*Task brief*. For the listing below, return the line containing "Points on a", the line containing "A ball rolls from", and all lines in between, exactly as written and nothing else.

*Data to process*.

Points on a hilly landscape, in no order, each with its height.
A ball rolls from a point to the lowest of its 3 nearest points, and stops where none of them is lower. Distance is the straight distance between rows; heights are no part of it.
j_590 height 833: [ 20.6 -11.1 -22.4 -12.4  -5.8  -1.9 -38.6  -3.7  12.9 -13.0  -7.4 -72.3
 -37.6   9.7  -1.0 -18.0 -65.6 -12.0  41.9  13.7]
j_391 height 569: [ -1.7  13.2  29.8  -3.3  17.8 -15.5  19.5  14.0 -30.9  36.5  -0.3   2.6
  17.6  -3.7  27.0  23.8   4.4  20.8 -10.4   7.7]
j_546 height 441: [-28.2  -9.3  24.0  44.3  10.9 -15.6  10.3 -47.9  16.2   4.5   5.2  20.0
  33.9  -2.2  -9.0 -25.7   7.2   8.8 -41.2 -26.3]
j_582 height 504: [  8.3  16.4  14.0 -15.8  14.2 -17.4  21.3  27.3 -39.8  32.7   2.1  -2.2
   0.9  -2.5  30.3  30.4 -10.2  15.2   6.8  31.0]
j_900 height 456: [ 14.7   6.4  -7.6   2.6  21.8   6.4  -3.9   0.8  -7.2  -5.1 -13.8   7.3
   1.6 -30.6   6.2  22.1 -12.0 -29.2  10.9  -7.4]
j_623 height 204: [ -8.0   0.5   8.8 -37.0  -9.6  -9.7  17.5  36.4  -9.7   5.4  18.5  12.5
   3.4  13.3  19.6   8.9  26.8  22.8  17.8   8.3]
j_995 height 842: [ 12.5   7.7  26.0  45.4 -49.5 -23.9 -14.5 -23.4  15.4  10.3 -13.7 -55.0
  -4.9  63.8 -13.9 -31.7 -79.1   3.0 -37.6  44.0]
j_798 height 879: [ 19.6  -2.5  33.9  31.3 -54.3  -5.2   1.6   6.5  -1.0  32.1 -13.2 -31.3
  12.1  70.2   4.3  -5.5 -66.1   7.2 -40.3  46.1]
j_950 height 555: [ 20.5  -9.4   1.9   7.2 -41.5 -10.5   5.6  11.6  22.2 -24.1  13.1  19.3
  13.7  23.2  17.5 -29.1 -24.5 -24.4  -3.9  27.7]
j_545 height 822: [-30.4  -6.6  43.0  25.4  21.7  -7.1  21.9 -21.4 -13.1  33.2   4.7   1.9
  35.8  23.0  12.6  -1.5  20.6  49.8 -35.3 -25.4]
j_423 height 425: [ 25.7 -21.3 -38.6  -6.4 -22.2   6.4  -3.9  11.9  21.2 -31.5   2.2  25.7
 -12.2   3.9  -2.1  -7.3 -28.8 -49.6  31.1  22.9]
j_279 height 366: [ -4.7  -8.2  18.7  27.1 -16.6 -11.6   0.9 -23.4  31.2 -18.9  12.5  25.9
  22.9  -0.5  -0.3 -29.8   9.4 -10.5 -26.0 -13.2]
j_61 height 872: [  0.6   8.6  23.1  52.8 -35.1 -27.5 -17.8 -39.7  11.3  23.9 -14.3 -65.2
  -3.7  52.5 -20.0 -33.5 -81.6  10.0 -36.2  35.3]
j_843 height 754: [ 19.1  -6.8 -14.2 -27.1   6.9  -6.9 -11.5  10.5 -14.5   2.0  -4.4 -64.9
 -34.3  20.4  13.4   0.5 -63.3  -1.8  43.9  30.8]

==

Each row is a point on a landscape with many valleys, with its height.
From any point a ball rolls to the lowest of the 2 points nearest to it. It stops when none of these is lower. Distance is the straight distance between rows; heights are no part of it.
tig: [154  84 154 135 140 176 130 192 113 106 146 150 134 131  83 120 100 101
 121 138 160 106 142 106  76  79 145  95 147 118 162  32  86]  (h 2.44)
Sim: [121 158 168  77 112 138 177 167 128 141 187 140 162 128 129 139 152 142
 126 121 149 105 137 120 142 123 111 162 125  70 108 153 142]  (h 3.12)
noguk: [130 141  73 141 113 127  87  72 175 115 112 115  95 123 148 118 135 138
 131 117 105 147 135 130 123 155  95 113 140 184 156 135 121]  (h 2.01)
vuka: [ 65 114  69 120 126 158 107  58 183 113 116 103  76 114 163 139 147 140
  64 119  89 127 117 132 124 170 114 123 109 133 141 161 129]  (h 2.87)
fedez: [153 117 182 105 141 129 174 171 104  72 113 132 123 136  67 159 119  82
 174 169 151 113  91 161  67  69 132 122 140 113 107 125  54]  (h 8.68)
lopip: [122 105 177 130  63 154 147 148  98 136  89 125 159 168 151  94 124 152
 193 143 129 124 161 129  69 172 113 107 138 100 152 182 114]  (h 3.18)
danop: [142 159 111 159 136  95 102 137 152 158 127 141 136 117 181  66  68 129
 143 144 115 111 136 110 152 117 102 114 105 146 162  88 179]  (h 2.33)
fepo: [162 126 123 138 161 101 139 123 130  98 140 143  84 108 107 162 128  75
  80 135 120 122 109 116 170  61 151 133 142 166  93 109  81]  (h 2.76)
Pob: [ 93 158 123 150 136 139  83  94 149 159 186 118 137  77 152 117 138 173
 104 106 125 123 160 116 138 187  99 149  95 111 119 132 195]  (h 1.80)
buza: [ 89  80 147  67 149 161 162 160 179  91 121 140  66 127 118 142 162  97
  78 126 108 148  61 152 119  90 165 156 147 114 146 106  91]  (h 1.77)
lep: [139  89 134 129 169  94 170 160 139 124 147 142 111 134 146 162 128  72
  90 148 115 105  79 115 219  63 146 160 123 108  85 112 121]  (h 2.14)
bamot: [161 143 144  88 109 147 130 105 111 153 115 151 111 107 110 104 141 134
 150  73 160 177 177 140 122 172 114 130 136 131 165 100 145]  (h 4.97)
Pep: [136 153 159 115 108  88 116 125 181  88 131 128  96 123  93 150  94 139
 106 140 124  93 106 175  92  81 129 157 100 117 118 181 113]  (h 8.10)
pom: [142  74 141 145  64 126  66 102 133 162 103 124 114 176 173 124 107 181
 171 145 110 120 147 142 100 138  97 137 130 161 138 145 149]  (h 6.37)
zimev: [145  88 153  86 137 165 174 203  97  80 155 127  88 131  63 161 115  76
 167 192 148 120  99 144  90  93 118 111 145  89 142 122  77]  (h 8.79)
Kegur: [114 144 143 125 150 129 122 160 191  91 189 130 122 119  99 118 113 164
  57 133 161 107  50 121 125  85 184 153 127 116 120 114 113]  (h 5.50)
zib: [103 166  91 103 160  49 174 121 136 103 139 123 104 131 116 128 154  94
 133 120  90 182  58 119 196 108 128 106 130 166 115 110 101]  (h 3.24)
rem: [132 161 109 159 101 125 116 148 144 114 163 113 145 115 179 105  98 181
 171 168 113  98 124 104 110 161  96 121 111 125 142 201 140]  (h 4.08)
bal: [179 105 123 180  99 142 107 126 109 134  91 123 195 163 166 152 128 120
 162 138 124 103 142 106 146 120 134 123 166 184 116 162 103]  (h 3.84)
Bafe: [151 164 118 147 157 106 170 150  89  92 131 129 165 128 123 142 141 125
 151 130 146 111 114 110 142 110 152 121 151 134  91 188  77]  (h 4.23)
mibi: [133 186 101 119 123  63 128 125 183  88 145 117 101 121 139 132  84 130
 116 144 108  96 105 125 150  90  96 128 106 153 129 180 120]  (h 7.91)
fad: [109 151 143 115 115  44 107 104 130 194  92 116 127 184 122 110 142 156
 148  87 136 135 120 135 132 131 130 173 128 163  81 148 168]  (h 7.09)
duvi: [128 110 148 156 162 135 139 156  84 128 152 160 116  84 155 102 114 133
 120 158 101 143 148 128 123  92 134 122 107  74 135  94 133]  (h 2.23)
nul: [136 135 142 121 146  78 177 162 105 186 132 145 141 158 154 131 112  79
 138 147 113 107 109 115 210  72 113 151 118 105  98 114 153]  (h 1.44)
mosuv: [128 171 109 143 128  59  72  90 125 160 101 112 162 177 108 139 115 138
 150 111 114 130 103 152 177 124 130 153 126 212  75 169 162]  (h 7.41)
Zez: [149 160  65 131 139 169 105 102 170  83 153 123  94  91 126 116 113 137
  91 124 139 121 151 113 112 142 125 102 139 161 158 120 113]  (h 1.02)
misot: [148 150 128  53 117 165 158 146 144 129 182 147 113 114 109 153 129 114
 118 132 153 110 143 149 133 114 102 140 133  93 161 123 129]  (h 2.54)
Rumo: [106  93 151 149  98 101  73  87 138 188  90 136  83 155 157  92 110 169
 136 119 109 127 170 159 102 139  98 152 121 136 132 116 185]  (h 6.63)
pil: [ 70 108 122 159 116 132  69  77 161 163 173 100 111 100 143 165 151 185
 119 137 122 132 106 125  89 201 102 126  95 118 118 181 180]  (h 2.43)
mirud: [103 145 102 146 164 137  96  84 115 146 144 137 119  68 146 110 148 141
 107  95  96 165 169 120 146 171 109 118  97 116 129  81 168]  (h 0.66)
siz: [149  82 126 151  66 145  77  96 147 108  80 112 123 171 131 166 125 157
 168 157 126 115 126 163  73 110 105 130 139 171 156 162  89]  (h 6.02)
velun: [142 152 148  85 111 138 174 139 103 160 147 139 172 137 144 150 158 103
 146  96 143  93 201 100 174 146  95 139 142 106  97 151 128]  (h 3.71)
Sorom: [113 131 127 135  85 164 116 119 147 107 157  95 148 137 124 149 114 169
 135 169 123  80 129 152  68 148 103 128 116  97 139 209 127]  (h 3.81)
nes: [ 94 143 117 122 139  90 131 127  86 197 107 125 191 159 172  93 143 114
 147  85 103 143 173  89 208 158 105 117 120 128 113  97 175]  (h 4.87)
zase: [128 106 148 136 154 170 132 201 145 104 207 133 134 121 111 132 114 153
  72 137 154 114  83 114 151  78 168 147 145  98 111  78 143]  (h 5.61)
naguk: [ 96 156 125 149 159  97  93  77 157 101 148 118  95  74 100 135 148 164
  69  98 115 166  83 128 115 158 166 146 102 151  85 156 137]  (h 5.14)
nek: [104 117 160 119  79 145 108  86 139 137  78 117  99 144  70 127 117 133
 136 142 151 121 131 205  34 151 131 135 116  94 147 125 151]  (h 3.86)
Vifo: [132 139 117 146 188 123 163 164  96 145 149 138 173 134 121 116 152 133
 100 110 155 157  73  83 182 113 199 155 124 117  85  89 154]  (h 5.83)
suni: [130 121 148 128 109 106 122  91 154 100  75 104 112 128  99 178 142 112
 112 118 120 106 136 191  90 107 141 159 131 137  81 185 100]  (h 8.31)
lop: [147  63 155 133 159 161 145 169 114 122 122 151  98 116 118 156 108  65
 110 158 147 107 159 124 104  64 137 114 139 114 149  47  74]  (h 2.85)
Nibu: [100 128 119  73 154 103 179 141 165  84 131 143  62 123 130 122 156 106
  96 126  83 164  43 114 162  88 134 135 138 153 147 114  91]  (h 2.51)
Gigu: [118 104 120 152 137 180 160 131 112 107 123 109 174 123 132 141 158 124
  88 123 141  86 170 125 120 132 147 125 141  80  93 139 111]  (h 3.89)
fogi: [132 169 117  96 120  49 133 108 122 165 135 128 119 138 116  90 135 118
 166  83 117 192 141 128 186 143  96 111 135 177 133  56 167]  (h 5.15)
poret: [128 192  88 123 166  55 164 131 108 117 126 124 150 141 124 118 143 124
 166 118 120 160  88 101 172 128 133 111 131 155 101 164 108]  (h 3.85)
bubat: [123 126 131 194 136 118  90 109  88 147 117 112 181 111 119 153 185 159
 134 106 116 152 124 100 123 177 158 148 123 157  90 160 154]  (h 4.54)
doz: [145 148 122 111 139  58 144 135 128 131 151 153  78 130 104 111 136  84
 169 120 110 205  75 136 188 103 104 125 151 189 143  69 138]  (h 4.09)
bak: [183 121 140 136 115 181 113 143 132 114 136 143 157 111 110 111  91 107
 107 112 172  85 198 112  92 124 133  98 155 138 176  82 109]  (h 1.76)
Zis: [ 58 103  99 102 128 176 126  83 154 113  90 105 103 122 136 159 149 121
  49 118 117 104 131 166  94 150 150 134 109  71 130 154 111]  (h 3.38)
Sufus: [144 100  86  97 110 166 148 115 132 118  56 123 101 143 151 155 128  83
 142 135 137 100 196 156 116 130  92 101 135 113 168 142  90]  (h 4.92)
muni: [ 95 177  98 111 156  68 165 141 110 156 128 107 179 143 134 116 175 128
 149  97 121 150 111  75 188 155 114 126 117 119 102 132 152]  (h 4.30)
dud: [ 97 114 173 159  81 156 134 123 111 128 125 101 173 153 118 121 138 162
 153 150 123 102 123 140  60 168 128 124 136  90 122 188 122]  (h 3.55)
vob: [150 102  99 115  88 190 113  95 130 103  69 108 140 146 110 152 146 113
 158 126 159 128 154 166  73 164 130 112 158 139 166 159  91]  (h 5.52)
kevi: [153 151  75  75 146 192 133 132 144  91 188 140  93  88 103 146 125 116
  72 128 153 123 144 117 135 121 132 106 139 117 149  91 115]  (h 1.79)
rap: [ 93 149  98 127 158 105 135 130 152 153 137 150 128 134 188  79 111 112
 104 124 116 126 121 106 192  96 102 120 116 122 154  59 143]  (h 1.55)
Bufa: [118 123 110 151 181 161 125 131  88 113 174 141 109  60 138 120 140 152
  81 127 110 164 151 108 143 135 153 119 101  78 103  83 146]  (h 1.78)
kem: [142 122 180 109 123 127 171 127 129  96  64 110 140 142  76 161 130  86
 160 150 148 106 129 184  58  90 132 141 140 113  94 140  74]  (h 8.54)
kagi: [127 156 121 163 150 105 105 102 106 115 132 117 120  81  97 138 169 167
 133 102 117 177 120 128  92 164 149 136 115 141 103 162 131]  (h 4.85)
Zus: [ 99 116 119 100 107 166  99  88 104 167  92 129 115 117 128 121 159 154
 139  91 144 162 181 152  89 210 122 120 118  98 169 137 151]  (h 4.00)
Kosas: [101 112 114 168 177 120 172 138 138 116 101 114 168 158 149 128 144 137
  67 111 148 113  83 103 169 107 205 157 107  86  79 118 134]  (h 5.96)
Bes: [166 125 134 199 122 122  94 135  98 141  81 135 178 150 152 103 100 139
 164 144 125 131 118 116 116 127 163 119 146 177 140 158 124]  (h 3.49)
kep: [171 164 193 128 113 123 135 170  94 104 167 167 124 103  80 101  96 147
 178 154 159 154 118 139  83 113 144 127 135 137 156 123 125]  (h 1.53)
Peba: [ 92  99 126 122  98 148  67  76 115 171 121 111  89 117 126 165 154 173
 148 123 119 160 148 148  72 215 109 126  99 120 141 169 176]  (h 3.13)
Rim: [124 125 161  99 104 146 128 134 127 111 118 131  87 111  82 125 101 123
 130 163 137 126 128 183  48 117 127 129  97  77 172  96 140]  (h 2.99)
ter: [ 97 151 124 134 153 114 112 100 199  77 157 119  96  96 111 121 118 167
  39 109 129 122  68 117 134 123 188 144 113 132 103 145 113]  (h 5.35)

*Solution to the problem*.
Points on a hilly landscape, in no order, each with its height.
A ball rolls from a point to the lowest of its 3 nearest points, and stops where none of them is lower. Distance is the straight distance between rows; heights are no part of it.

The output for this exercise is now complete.